#### [Your goal]
The lines below starting at the line containing "1.56 -0.31 -1.35" and ending at the line containing "bezo: [ 2.11" are to be repeated exactly, with both ends kept and nothing else added.
★ ★ ★
A single turn carries every row of the set below to another of its rows. Some are shown first; where does it send the rows asked next?
nupaz: [ 2.31 -3.41  1.29 -0.24 -1.36  1.09 -1.79  0.24  0.41  2.31 -0.27 -2.41]
Mit: [ 1.40 -2.12  0.78  0.25 -1.58  1.78 -1.64 -1.03 -2.16  2.33 -0.02 -2.40]
nuz: [ 2.38 -2.11 -0.24 -0.09  0.90 -3.33 -0.68  1.12 -2.04 -1.09 -0.38  2.03]
mipi: [ 2.49 -2.73  0.90  0.36 -1.03  1.22 -3.12 -0.84  1.18  2.12  0.00 -1.10]
ges: [ 1.84 -1.68 -1.23  0.37  1.29 -2.84  0.04  0.13 -1.57 -1.65  0.74  1.34]
tesi: [ 1.69 -2.97  1.29  2.10 -0.55  0.98 -2.81 -0.16  1.67  2.27 -0.01 -1.83]
gur: [ 0.45 -0.29  1.21 -0.93  3.49 -0.53 -1.15  2.89  0.18 -0.60 -1.61  1.13]
Bazep: [-1.00 -1.92 -1.24  2.03  0.97 -1.10 -2.14  1.11  2.81  2.98  0.95 -2.62]
pak: [-3.71 -0.23 -0.65 -0.25  0.40 -0.20 -1.04 -0.27 -2.28  1.50 -0.58 -1.97]
ketu: [-2.58 -1.96 -1.24  1.89  0.44 -2.22 -0.72  1.71  1.00  1.33  0.40 -3.20]
vagag: [ 2.15 -2.54  0.45  1.07  0.22  0.69 -2.47  0.23  1.09  2.94  1.58 -2.67]
zep: [ 0.11 -2.56  1.42 -0.11 -0.71  2.37 -2.34 -0.53 -1.20  2.93 -1.10 -1.50]
Lesi: [-2.67 -1.58 -0.30 -0.90 -0.13 -0.02 -1.47 -0.81 -2.66  3.05 -1.06 -1.75]
todis: [ 1.22 -3.49 -0.25  1.97 -0.21 -1.09 -1.70  1.86  2.34  1.83  1.10 -2.91]
Kag: [ 0.95 -0.97  0.02 -0.85  1.39  0.06 -1.13  0.69  1.98 -0.96 -3.28  2.03]
Botom: [ 1.03 -3.13 -1.32  2.58  0.00 -1.48 -2.82  0.60  2.53  1.69  1.54 -1.39]
kedid: [-2.94 -1.08 -1.45  1.19  0.44 -2.72 -1.45 -0.50 -0.30  2.42  0.23 -2.60]
Mab: [ 2.28  0.35  0.44 -0.40  1.43 -0.59 -1.04  0.45  2.09 -1.10 -2.46  1.65]
pivu: [ 1.90 -1.10 -0.21 -0.32 -0.05 -2.81 -0.46  0.16  0.13 -1.34 -2.81  2.10]
Vavub: [-0.49 -1.97 -0.77  3.08  0.17 -2.00 -2.20 -0.31  2.42  1.89  1.09 -2.54]
seled: [ 0.27 -1.21 -0.30 -0.52  3.02 -0.27 -0.48  2.58 -2.58 -0.28 -0.44  1.93]
Miraz: [ 0.91 -1.13 -0.31 -1.32  3.70 -1.60 -0.44  1.76 -2.08 -0.67  0.82  0.83]
dofuf: [-0.33 -0.91  1.07 -1.64 -0.80  2.30 -2.13 -1.19 -1.73  1.97 -1.46 -1.48]
gube: [-2.85 -1.42 -2.33  2.11  0.93 -2.63 -1.92  1.00  0.39  1.35  1.26 -1.89]
dufan: [ 2.42 -0.85 -1.40 -0.20  0.89 -3.55 -0.85 -0.16  0.97 -0.78 -1.47  2.05]
koni: [ 2.02 -1.69 -1.04  0.62 -0.03 -1.76 -0.40 -0.43  0.81 -2.05 -1.87  2.40]
nibap: [-2.13 -1.20 -0.65  0.13 -1.62  0.53 -0.69 -1.22 -2.21  2.25 -1.47 -1.95]
gom: [ 0.23 -0.60  0.38 -1.98  3.79  0.42 -1.26  2.02  0.03 -0.31 -1.47  1.55]
lelif: [-0.35 -1.86  1.16 -1.53 -1.51  1.06 -0.84 -0.52 -1.50  2.10 -1.95 -2.79]
dede: [-3.46 -1.08 -2.19  1.21 -0.25 -1.43 -1.22  0.19  0.49  2.45 -1.09 -2.22]
Giros: [ 1.01 -1.93 -1.59 -0.54  1.98 -3.22 -0.27  1.33 -1.99 -0.30 -0.21  2.08]
Fima: [ 0.94  0.11  1.11 -0.60  2.86  1.28 -0.82  2.06 -0.14 -0.82 -1.63  1.76]
Sim: [ 0.67 -0.01  0.71 -0.74  1.48 -1.21 -1.00  1.26  1.34 -0.98 -3.51  1.76]
zer: [ 1.27 -1.48  0.65 -0.47  3.33 -1.85 -0.91  2.97 -1.98 -0.64  0.34  1.46]
Biso: [-3.57 -0.80 -0.41 -0.52 -0.24 -0.97 -0.14  0.42 -1.26  1.58 -1.48 -3.03]

kedid -> zep
Fima -> dufan
gom -> koni
And these:
Mit -> Bazep
dofuf -> Botom
Biso -> nupaz
zer -> Sim

A single turn carries every row of the set below to another of its rows. Some are shown first; where does it send the rows asked next?
pufil: [-1.84 -0.86 -0.92  1.34 -3.28 -1.39 -1.81 -1.84 -0.61  2.60 -0.65 -2.02
 -2.21 -0.20  1.43  0.34 -0.78  2.02  2.33  4.07  0.20  4.62  2.01 -0.87
  1.16 -0.08 -3.33 -2.85 -2.84  2.15 -0.34  0.08 -1.99 -0.48 -2.40  3.63
  0.96]
rato: [-0.11  0.39 -2.55  3.23 -1.44 -0.71  0.91 -0.17  0.03  3.81 -0.15 -1.62
 -4.88 -3.41  0.89  1.11  1.65  0.69  0.40  0.63  1.34  2.28  6.29  1.88
  0.61 -0.15  0.01 -2.28  0.32  0.19 -1.26  0.05 -1.85  0.12 -3.50  4.58
  0.46]
vogek: [ 1.21 -1.39 -0.21 -1.03 -3.12 -0.60 -2.70 -0.56  2.18  4.04  2.05 -0.26
 -2.32  1.38  1.57 -0.91  0.56  0.36 -0.10  4.61 -0.37  2.81  1.92  0.67
 -1.15 -3.69 -2.06 -2.38 -3.12 -0.58 -1.96 -0.75  3.77 -1.73 -1.57  1.11
  0.49]
raz: [-0.84  1.27  1.34  0.41 -1.75  3.10  2.71 -2.15  3.32  2.41 -0.70 -2.90
 -1.35 -2.61  1.29  0.38 -0.28 -0.22 -1.25 -0.69 -3.27  1.72  4.72  2.72
  1.39  1.56 -0.31 -1.35 -0.38  0.06  0.78 -2.60 -1.49  0.14 -1.71  0.82
 -1.40]
kimog: [ 0.25  0.86 -0.54 -1.61 -3.03 -1.84 -0.40  0.56  1.46  1.38 -0.35 -1.12
 -2.52 -3.62  2.55 -1.48 -0.86 -0.06  1.78  0.74 -2.66  2.53  5.33  1.66
  1.13  0.87 -4.24 -4.15 -1.44  0.28  2.29 -2.23  0.86 -0.88 -1.43  2.21
 -2.25]
sak: [-0.58  1.05 -0.73 -1.75 -3.02  0.70 -1.17  0.36 -0.77  3.44 -0.01 -4.54
 -5.66 -0.51  3.02  1.92 -0.03  0.38 -0.03  0.37  2.19  3.75  2.64  1.39
  1.31 -0.99 -4.37 -0.86 -0.65 -0.27 -0.47 -1.19  1.97 -0.41 -2.43  1.40
  0.15]
bezo: [ 2.11 -0.11  0.09 -1.70 -2.15 -3.35  0.05 -1.19  4.71  3.41  2.31 -2.06
 -4.78 -3.00  0.55  0.33  3.06 -1.36 -0.56  0.25 -0.30  0.50  4.23  0.39
  1.84 -2.76  0.31 -4.93 -2.01 -0.74 -0.28 -1.05  0.91  0.15 -3.06  1.21
 -0.19]
rep: [ 1.95  1.50 -1.22  2.36 -1.00  0.66 -1.72 -0.31 -0.27  3.36 -2.01 -0.66
 -2.73 -1.68  1.99 -2.39  0.86  0.30 -0.13 -0.62  1.68  4.46  0.58  0.14
  0.75 -0.68 -0.50 -2.88 -0.78  0.03 -0.61 -5.35  2.14 -1.05 -2.73  4.86
  0.04]
pena: [-1.11  0.70 -0.60 -1.45 -2.89  1.06 -1.33  1.33  0.25  4.08  0.79 -3.97
 -5.06 -0.75  2.05  0.72  0.43  0.48 -0.31 -0.17  1.66  4.11  3.39  1.61
  0.91 -1.33 -4.67 -0.20 -1.20 -1.12 -2.01 -1.25  2.33 -1.95 -1.44  0.86
 -0.18]
Reze: [ 0.06 -2.39  2.54 -1.93 -0.63 -1.32  0.72 -1.01  0.79  2.66  2.29 -2.90
 -2.32  0.01 -0.70  0.31 -0.09  0.65 -1.77  0.66  1.61  1.70  3.76 -1.16
  2.93 -0.32 -2.69  0.38 -3.85 -0.36 -1.27 -0.99  0.62  1.25 -3.04  1.67
  1.99]
zesof: [ 1.13 -1.59  0.93  2.24 -2.74  0.53  1.73 -1.33  2.95  4.35  0.13 -0.95
 -2.62 -3.88  2.87 -1.49 -0.32 -0.32  2.90 -0.64 -1.41  4.06  2.95  1.94
 -1.00 -0.38  0.45 -2.83  1.53  2.81 -2.69 -1.75 -0.25 -3.15 -3.52  3.24
 -2.34]
vos: [-0.74 -1.46  2.01  0.53 -1.72  2.39  1.25  1.59  2.63  3.29  0.47 -6.02
 -4.86 -3.25  3.72 -1.56  0.16 -0.42  2.34  1.91 -2.06  3.41  1.59  2.30
 -1.94 -0.62 -0.76 -0.48 -2.14 -1.82 -2.14 -3.90  0.54 -0.51 -2.84  0.97
 -2.32]
tesok: [-1.88 -1.30  0.35  1.57 -3.71 -1.87 -1.55 -2.20  0.14  2.90  0.56 -2.14
 -1.74 -0.45  0.75  0.78 -1.28  0.93  1.94  3.58 -0.10  3.12  2.46 -1.03
  1.71 -0.05 -2.91 -3.34 -3.08  2.04 -1.15  0.81 -3.29 -0.42 -2.07  2.46
  0.94]
roda: [ 0.17 -2.02  3.17  1.74 -2.57  0.59  1.19 -2.47  4.49  5.54 -0.74 -3.65
 -2.79 -2.20 -0.07  0.58  0.35  0.18  1.27  1.47 -2.83  2.83  0.77  1.93
 -1.70  2.54 -1.92 -3.59 -3.26  0.28 -1.84 -1.38 -3.09  1.52 -3.27  4.33
  0.29]
tisi: [-0.17  0.58  0.16  0.39 -0.02 -0.04  1.43 -3.15  0.60  1.67 -1.31 -1.55
 -2.62 -2.58  3.26  0.95  2.26  1.28  0.35  0.70  0.57  0.18  0.62 -1.58
  2.18 -1.24 -1.54 -4.31 -2.12  1.09  3.20 -3.66 -1.07  0.31 -3.03  1.29
  0.59]
tuv: [ 1.65  0.75  0.03  1.53 -0.72  2.15 -0.87 -1.61  4.46  4.08 -0.84 -2.93
 -1.52 -2.44 -0.90 -3.63  0.33 -1.82 -0.71 -1.68  0.25  3.42  3.16  0.27
  0.30 -1.07  0.12 -3.59 -0.78 -1.93 -1.99 -5.31  2.28 -0.87 -3.58  2.18
 -0.90]
Kog: [ 0.82 -1.44  0.06 -0.24 -3.00  0.08  1.68 -0.60  3.24  5.52  3.73  0.73
 -2.40 -2.26  1.80  0.95  0.91  0.48  0.80  2.22 -1.41  2.17  1.54  1.57
 -1.09 -2.93  0.18 -2.68 -0.25  2.96 -2.46 -2.09 -1.66 -1.36 -5.13  4.27
 -0.59]
mutud: [ 0.01 -1.42  2.22  0.98 -2.62  0.13  0.43 -1.93  3.74  5.09 -0.93 -3.94
 -2.23 -3.12 -0.12  0.27  0.68  1.03  1.44  1.83 -2.88  2.93  1.02  2.44
 -2.36  2.08 -1.84 -3.61 -3.83  0.75 -2.28 -1.54 -3.26  2.63 -3.33  4.40
  0.46]
sako: [ 0.55 -1.84  1.49  4.05 -2.63  0.47  0.75  0.04  3.94  2.61 -2.19 -2.07
 -3.56 -0.42 -0.27 -1.47  0.80  1.97  0.68  3.15 -0.99  1.89 -0.84  1.05
 -1.42  0.50  0.76 -3.85 -1.75 -3.00 -1.85 -3.33  0.58 -3.20 -0.12  2.23
 -0.61]
Leg: [-0.27 -1.45  1.64 -0.37 -2.06  2.07  0.70  1.32  3.04  3.04  1.06 -6.44
 -5.31 -3.73  3.38 -2.06  0.13 -0.91  2.50  1.81 -0.82  3.50  1.69  2.93
 -2.31 -1.13 -0.92 -0.30 -2.17 -1.75 -0.99 -3.63  0.25  0.34 -3.00  1.38
 -1.66]
feg: [-1.57 -4.41  2.51 -0.26 -0.12  1.22  1.74 -0.16  3.54  0.39 -2.18 -2.00
 -4.03 -1.03  0.57  1.51 -0.09 -0.52  0.79 -2.13  0.68  0.22  1.95 -0.05
  0.97  0.45 -0.98 -3.28 -2.85 -2.05 -2.16 -3.73  0.84  0.14 -4.07  3.21
  0.42]
febek: [ 0.11  1.57  1.40 -2.52 -2.32  3.27  0.11  0.71  3.54  2.17  3.24 -1.71
 -1.52 -0.55  1.23 -0.28 -0.47 -0.52 -2.18  1.65 -3.63  2.40  4.02  2.40
  1.29 -1.41 -0.79 -0.83 -1.49  0.13  0.05 -4.98 -0.70  0.32 -3.28  2.65
 -0.61]
pefu: [ 0.82 -1.87  1.26  2.91 -2.63 -0.08  0.52  0.48  3.55  0.85 -2.12 -1.15
 -3.91 -0.57 -0.44 -1.34  1.38  1.81  1.12  3.03 -1.12  1.85 -0.69  1.68
 -1.45 -0.02  0.18 -3.95 -1.41 -2.74 -1.56 -2.80  0.99 -3.62 -0.24  2.11
 -0.15]
risa: [ 0.48 -3.03  1.46 -2.48 -0.36 -1.08  0.16 -1.00  1.62  3.05  2.45 -2.11
 -2.38  0.67 -0.31  0.97 -0.07  1.35 -2.37  2.09  1.31  1.94  3.47 -0.66
  2.82 -1.44 -1.77 -0.25 -3.64  0.41 -2.10 -0.98 -0.19  1.06 -3.46  2.67
  2.16]
Ganu: [ 0.97 -1.24 -0.43  1.00 -3.01 -0.81 -2.52 -1.55  1.55  4.54  1.29 -0.63
 -2.82  0.35  1.28 -0.87  0.62  0.23  0.31  4.52  0.15  2.83  2.51  0.20
 -2.04 -3.48 -2.26 -2.77 -3.68 -0.26 -2.57 -0.41  3.43 -2.94 -1.03  1.50
 -0.06]
Pufo: [-1.51 -4.32  3.10 -0.07  0.56  1.28  2.00 -0.19  3.91  1.24 -2.05 -3.05
 -3.96 -1.08  1.62  0.58  0.52 -1.48  0.79 -1.75  0.01  0.49  1.45 -0.61
  0.32  0.98 -1.90 -3.54 -2.64 -1.75 -2.45 -4.01  0.79 -0.08 -4.45  2.18
  0.26]
zubol: [ 0.48 -1.99 -2.25  1.99  0.27 -1.80  0.01  0.83  1.82  3.18  1.26  0.34
 -1.03 -2.29 -0.74 -3.67 -0.21  1.70 -1.81  1.66 -1.60  3.21  5.14  1.86
  0.35 -2.64 -2.08 -2.47 -3.34 -1.21 -1.05 -3.98  0.18 -0.29 -3.10  2.55
  0.64]
sef: [ 0.62 -1.73  0.48  1.05 -0.57 -0.73  4.16 -3.45  3.25  3.36 -0.08 -2.66
 -1.39 -3.73  0.00 -2.31  1.61  1.40  0.05  1.19 -0.86 -0.02  1.14 -1.10
  0.12 -1.75 -0.31 -5.07 -1.12  0.49 -0.05 -3.53 -1.40 -1.21 -3.43 -0.56
 -0.84]

sako -> roda
tuv -> zesof
And these:
febek -> rep
pena -> Ganu
mutud -> feg
zubol -> rato
risa -> sak

A single turn carries every row of the set below to another of its rows. Some are shown first; where does it send the rows asked next?
sebu: [-1.59 -1.59 -0.38  2.55 -0.10  1.35  3.19  0.40 -0.29  1.40 -2.70  2.23
  0.27  0.83  1.73 -2.10 -2.80  2.41  3.19  5.28  1.16  2.30]
dovup: [-4.46 -0.70  2.56  0.32  0.21 -2.63  1.07 -2.23  3.05  2.86 -0.50  3.83
 -0.94  0.99  0.74  1.95  0.90  1.64  3.04  3.81  1.55 -0.49]
vil: [-0.76 -0.66  3.22 -1.38  0.07 -1.77  1.83 -0.44  1.55  0.34 -2.63  4.84
 -1.23 -0.84  0.72  3.26 -0.07 -0.45  3.16  2.07  1.22  1.96]
sis: [-1.40  0.14 -0.50  1.85  1.99  0.52  0.92 -2.00  1.27 -0.24  0.21  5.29
 -2.26 -0.12  1.37  2.05  0.12  1.34  3.01  3.05  1.74  4.23]
Molis: [-4.41 -1.82  0.83 -2.33  0.42 -1.68  1.21  0.38 -0.63  0.39  0.85  3.55
 -1.62  3.62  0.53 -1.54  1.18  2.06  1.20 -0.56  2.38  0.73]
gapat: [-2.85 -0.72  4.65  0.56 -0.29 -3.76  2.00 -2.12 -2.18  1.28 -0.48  0.25
  0.27 -0.65  1.79 -1.71 -1.49  2.35  1.32  0.50  0.50  2.46]
fanam: [-0.58 -0.72  0.57  0.70 -0.43 -1.60  2.75  2.80 -2.07 -0.13 -1.58  1.32
 -0.69  0.43 -0.86 -2.54 -1.93  1.70  2.10  1.39  3.02  3.09]
Kopov: [-5.12  1.61  0.08  2.17  0.09 -0.16  0.61 -1.71  0.59  0.09  0.62  4.90
 -0.34  1.86  2.10 -2.03  1.42  1.53  2.71  3.27  1.76  3.22]
davo: [-1.08 -2.08 -0.70 -1.86 -1.37 -0.38  1.15 -0.94 -0.39  0.27 -1.69  1.38
  1.06 -0.85  1.68 -0.33  0.77 -0.89  1.81  2.70 -2.71 -1.99]
Naneg: [-4.44 -2.14  0.12  1.20  1.13 -2.22  0.23 -1.54 -0.39  0.71 -0.61  2.28
 -2.56 -0.15  2.02 -2.44 -1.06  3.68  3.48  2.41 -3.42 -0.43]
zalus: [-1.02  0.82  1.10  1.03  1.71 -4.25 -1.26 -3.03 -1.73  1.44 -0.12  0.84
 -1.86 -1.14  1.49 -1.88  1.25  3.18  2.80  2.63 -0.47  1.24]
Gidi: [-0.76 -0.69  0.02 -3.83  0.13  0.34  2.85 -2.25 -0.58 -2.67 -2.19  3.61
 -0.56  1.16  0.73 -0.25 -1.11 -0.34  3.76  0.84  2.38  0.97]
neven: [-3.72 -0.40  1.78  2.51 -0.43  0.40  2.15 -2.16  1.13 -0.90 -1.87 -1.21
 -0.78 -1.02  1.35  1.82 -1.40 -0.27  1.84  1.91  0.83  0.97]
Ris: [-0.09 -0.95 -0.63  0.92  1.38 -1.32  2.71 -0.15  0.30  1.76 -0.92  2.94
 -2.20 -1.33 -1.16  0.50 -2.42  2.40  2.80  5.58 -0.91 -0.80]
gome: [-4.28 -2.31  2.97 -0.15  1.03 -0.34  0.84 -1.81 -1.44 -1.58 -0.58  0.35
  0.85  0.33  2.70 -3.55 -1.83  2.53  1.84  3.87 -0.15  0.46]
Nurul: [-1.31 -1.31  0.36  2.21 -0.46 -0.94  0.11  0.56 -1.34  1.45  0.64  1.60
  1.00 -0.83  2.38  0.15  2.10  0.26 -0.31  1.68 -0.48  3.92]
firu: [-2.43  2.54  1.85 -2.94  0.18 -1.78  2.52 -4.00 -0.81 -0.57  0.04  4.09
 -0.79  1.75  0.61 -0.23  0.63  0.39  1.20  2.33  0.60 -1.15]
Gov: [-1.91 -3.79 -2.47 -1.14  0.40  0.19  2.05 -0.20  0.09  0.47  0.30  5.82
 -0.84  1.55  1.20 -0.45 -0.31  1.82  3.17  0.44  1.02  3.03]
tiden: [-1.77 -0.75 -3.38  0.79  0.54 -0.60  1.50 -2.70 -1.40 -0.06  0.73 -0.14
 -2.60  0.32  0.58 -0.17  0.17  1.74  1.61 -1.26 -0.10  0.42]
memin: [ 2.15  1.37  0.40 -0.86  1.30 -2.04  2.57  0.32 -2.73  1.04 -2.58  1.86
 -3.34  0.89  0.04 -0.26 -0.73  1.96  1.39  2.40  0.08  0.82]

Gov -> sis
neven -> davo
And these:
Naneg -> zalus
Ris -> memin
Molis -> Kopov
★ ★ ★
#### [Answer box]
  1.39  1.56 -0.31 -1.35 -0.38  0.06  0.78 -2.60 -1.49  0.14 -1.71  0.82
 -1.40]
kimog: [ 0.25  0.86 -0.54 -1.61 -3.03 -1.84 -0.40  0.56  1.46  1.38 -0.35 -1.12
 -2.52 -3.62  2.55 -1.48 -0.86 -0.06  1.78  0.74 -2.66  2.53  5.33  1.66
  1.13  0.87 -4.24 -4.15 -1.44  0.28  2.29 -2.23  0.86 -0.88 -1.43  2.21
 -2.25]
sak: [-0.58  1.05 -0.73 -1.75 -3.02  0.70 -1.17  0.36 -0.77  3.44 -0.01 -4.54
 -5.66 -0.51  3.02  1.92 -0.03  0.38 -0.03  0.37  2.19  3.75  2.64  1.39
  1.31 -0.99 -4.37 -0.86 -0.65 -0.27 -0.47 -1.19  1.97 -0.41 -2.43  1.40
  0.15]
bezo: [ 2.11 -0.11  0.09 -1.70 -2.15 -3.35  0.05 -1.19  4.71  3.41  2.31 -2.06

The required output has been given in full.